***** Source material

[[ -6  10 -17  -3  14 -44   2]
 [  3  -6  10   2  -8  25  -1]
 [  7 -12  22   4 -17  54  -3]] >> 2

[ 47 -20 -48  22  -4] >> -48

[  6 -11  19   3 -16  51  -3] >> 3

[-18  58 -29 -25  39 -26  56] >> -25

[[ 47  -7  27  25 -33]
 [ 26  15  25   8  -3]
 [ -3 -15   5 -15 -23]] >> 25

[-50  11  19 -13   4 -33  -8] >> -13

[-3 -6 -8 10  2 11 45] >> 10

[[ 55  45  28  25  20]
 [-21   2 -15 -14  30]
 [ 11   1   2   3  -1]] >> -15

[ 16  42   0 -41   9] >> 0

[ 33 -35 -55  -6  30] >> -55
---
Input: [-43  -7   4  26  24   8]
Output: 8
Input: [-12 -13 -20  -4 -41   6]
Output: 6
Input: [ 1 13 17 12  6 44]
Output: 44
Input: [46 38 34 31 50]
Output: 50
Input: [-46   0 -24   2]
Output: 2
Input: [  3 -23  31 -15 -57  27]
Output: 27
Input: [ 13  20 -14  14  22  40  43]
Output: 43
Input: [  2  48 -17  -3]
Output: -3
Input: [53 -1 30 17 23]
Output: 23
Input: [-22  -5 -57  24  15 -18 -34]
Output: -34
---
[-1.52 -2.00 -0.17 -0.40  1.26 -0.01 -0.78] value -0.17

[[-10.00  -1.31  -6.83  -0.26  13.81 -14.56  -1.63]
 [ -1.19  -4.31  -2.07  -5.47 -10.56  -0.46  -4.82]] value -6.83

[ -2.664 -13.270  11.512  14.808] value 11.512

[-0.112  0.138  0.079 -0.004 -0.162] value 0.079

[-0.021  0.116 -0.095 -0.185 -0.111  0.067] value -0.095

[-0.65  0.87  0.76 -1.45  1.61  0.37  0.35] value 0.76
---
[805, 343, 243, 128]
805, 128
[-286, -769, 813, -212, -112, -504]
-286, -504
[[19, 609, -11, 382, 605, 614, 593], [-666, -666, -19, -182, -104, -666, -113]]
19, -113
[6660, 3222, 5256, 5622, 5407, 7855, 2934]
6660, 2934
[94, 70, 28, 14, 87, 10, 63]
94, 63
[4356, 7329, 9733, 7618, 3555, 1909, 8592]
4356, 8592
[22, 48, 86, 89]
22, 89
[[1, 2, 5, 4], [6, 4, 0, 7]]
1, 7
[54, 70, 130, 116, 211]
54, 211
[9, 45, -4, 6, 37, -26, 19]
9, 19
---
[[ 17  14  -1 -17  26  29  19]
 [ 17   2  -1   7  15  40 -54]
 [ 56   5 -11  -8 -31  43  -2]] | 14

[[ 31   5   4   7 -17  12  -7]
 [-31 -44  -4  -7   7  19 -34]
 [  5   8  12   2 -22   1   1]] | 5

[[  9  12  19 -39  23   9]
 [-18  -8 -12   9 -25  38]
 [ 23 -39 -36   0 -42  19]] | 12

[[-15   1 -31 -13 -19]
 [ 40  50   4  29 -55]
 [-14 -11  -3 -16 -23]] | 1

[[ 12  -2   5  -6 -18 -31 -15]
 [ -3 -49  -8   4 -48  13 -20]
 [  8   3   2   9 -33  36   8]] | -2

[[-43  40  30 -11  -2]
 [  1  41 -28  40 -19]
 [ -7  54   9  -7 -37]] | 40

[[-17  -6  -2 -19 -39]
 [-27  -9 -33  -2  24]
 [ 51 -16  -9  10  10]] | -6
---
[ 13 -30  17  34 -39] value -30

[ 24  36  11  13 -27   2   0] value 0

[6775 2534 6699 2424 3144 8033] value 2534

[773 116 196 620 422] value 196

[-16 -31  11  49   6] value -16

[[29 54 39 53 53 40]
 [11 61 39 34 55 27]
 [50 61 39 80 92 23]] value 23

[-556 -183 -467  975] value -467
---
(41, 33, -1, 17, 24, 29, 4) gives 41, 33
(-32, 46, 21, -30) gives 46, 21
(-30, 45, 9, 7, -16, 13, -20) gives 45, 13
((8, 15, 3, -6, 2), (-35, 48, 53, -41, 30)) gives 53, 48
(-46, 43, 55, -48, -39, -42, 53) gives 55, 53
(5, 52, -40, 15) gives 52, 15
---
[[-20  34  35  42   7  18]
 [-19 -16  11 -20   1  -6]
 [-20  10  39   7   1  -3]] yields 34

[[-17 -16  16  10 -55]
 [-19 -19   0  11 -35]
 [ -9 -21  20 -31  14]] yields -16

[[ -1  -7 -13  49]
 [ -2  -7 -13  52]
 [ 12  -3  -5  45]] yields -7

[[ 13 -10  39  24  33  32]
 [ 10  17  50  42 -27 -18]
 [-52 -47  -9 -29  42  40]] yields -10

[[ 57 -40 -40 -40]
 [  6  35  32  24]
 [ 32 -53 -52 -46]] yields -40

[[-13  23   9  42  31  26]
 [ -9 -20 -26  -5  -8  27]
 [-10  30  40   8  31 -32]] yields 23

**********

■ **Exercise directions**
Your answer must consist of every line above, transcribed verbatim.

■ **Solution**
[[ -6  10 -17  -3  14 -44   2]
 [  3  -6  10   2  -8  25  -1]
 [  7 -12  22   4 -17  54  -3]] >> 2

[ 47 -20 -48  22  -4] >> -48

[  6 -11  19   3 -16  51  -3] >> 3

[-18  58 -29 -25  39 -26  56] >> -25

[[ 47  -7  27  25 -33]
 [ 26  15  25   8  -3]
 [ -3 -15   5 -15 -23]] >> 25

[-50  11  19 -13   4 -33  -8] >> -13

[-3 -6 -8 10  2 11 45] >> 10

[[ 55  45  28  25  20]
 [-21   2 -15 -14  30]
 [ 11   1   2   3  -1]] >> -15

[ 16  42   0 -41   9] >> 0

[ 33 -35 -55  -6  30] >> -55
---
Input: [-43  -7   4  26  24   8]
Output: 8
Input: [-12 -13 -20  -4 -41   6]
Output: 6
Input: [ 1 13 17 12  6 44]
Output: 44
Input: [46 38 34 31 50]
Output: 50
Input: [-46   0 -24   2]
Output: 2
Input: [  3 -23  31 -15 -57  27]
Output: 27
Input: [ 13  20 -14  14  22  40  43]
Output: 43
Input: [  2  48 -17  -3]
Output: -3
Input: [53 -1 30 17 23]
Output: 23
Input: [-22  -5 -57  24  15 -18 -34]
Output: -34
---
[-1.52 -2.00 -0.17 -0.40  1.26 -0.01 -0.78] value -0.17

[[-10.00  -1.31  -6.83  -0.26  13.81 -14.56  -1.63]
 [ -1.19  -4.31  -2.07  -5.47 -10.56  -0.46  -4.82]] value -6.83

[ -2.664 -13.270  11.512  14.808] value 11.512

[-0.112  0.138  0.079 -0.004 -0.162] value 0.079

[-0.021  0.116 -0.095 -0.185 -0.111  0.067] value -0.095

[-0.65  0.87  0.76 -1.45  1.61  0.37  0.35] value 0.76
---
[805, 343, 243, 128]
805, 128
[-286, -769, 813, -212, -112, -504]
-286, -504
[[19, 609, -11, 382, 605, 614, 593], [-666, -666, -19, -182, -104, -666, -113]]
19, -113
[6660, 3222, 5256, 5622, 5407, 7855, 2934]
6660, 2934
[94, 70, 28, 14, 87, 10, 63]
94, 63
[4356, 7329, 9733, 7618, 3555, 1909, 8592]
4356, 8592
[22, 48, 86, 89]
22, 89
[[1, 2, 5, 4], [6, 4, 0, 7]]
1, 7
[54, 70, 130, 116, 211]
54, 211
[9, 45, -4, 6, 37, -26, 19]
9, 19
---
[[ 17  14  -1 -17  26  29  19]
 [ 17   2  -1   7  15  40 -54]
 [ 56   5 -11  -8 -31  43  -2]] | 14

[[ 31   5   4   7 -17  12  -7]
 [-31 -44  -4  -7   7  19 -34]
 [  5   8  12   2 -22   1   1]] | 5

[[  9  12  19 -39  23   9]
 [-18  -8 -12   9 -25  38]
 [ 23 -39 -36   0 -42  19]] | 12

[[-15   1 -31 -13 -19]
 [ 40  50   4  29 -55]
 [-14 -11  -3 -16 -23]] | 1

[[ 12  -2   5  -6 -18 -31 -15]
 [ -3 -49  -8   4 -48  13 -20]
 [  8   3   2   9 -33  36   8]] | -2

[[-43  40  30 -11  -2]
 [  1  41 -28  40 -19]
 [ -7  54   9  -7 -37]] | 40

[[-17  -6  -2 -19 -39]
 [-27  -9 -33  -2  24]
 [ 51 -16  -9  10  10]] | -6
---
[ 13 -30  17  34 -39] value -30

[ 24  36  11  13 -27   2   0] value 0

[6775 2534 6699 2424 3144 8033] value 2534

[773 116 196 620 422] value 196

[-16 -31  11  49   6] value -16

[[29 54 39 53 53 40]
 [11 61 39 34 55 27]
 [50 61 39 80 92 23]] value 23

[-556 -183 -467  975] value -467
---
(41, 33, -1, 17, 24, 29, 4) gives 41, 33
(-32, 46, 21, -30) gives 46, 21
(-30, 45, 9, 7, -16, 13, -20) gives 45, 13
((8, 15, 3, -6, 2), (-35, 48, 53, -41, 30)) gives 53, 48
(-46, 43, 55, -48, -39, -42, 53) gives 55, 53
(5, 52, -40, 15) gives 52, 15
---
[[-20  34  35  42   7  18]
 [-19 -16  11 -20   1  -6]
 [-20  10  39   7   1  -3]] yields 34

[[-17 -16  16  10 -55]
 [-19 -19   0  11 -35]
 [ -9 -21  20 -31  14]] yields -16

[[ -1  -7 -13  49]
 [ -2  -7 -13  52]
 [ 12  -3  -5  45]] yields -7

[[ 13 -10  39  24  33  32]
 [ 10  17  50  42 -27 -18]
 [-52 -47  -9 -29  42  40]] yields -10

[[ 57 -40 -40 -40]
 [  6  35  32  24]
 [ 32 -53 -52 -46]] yields -40

[[-13  23   9  42  31  26]
 [ -9 -20 -26  -5  -8  27]
 [-10  30  40   8  31 -32]] yields 23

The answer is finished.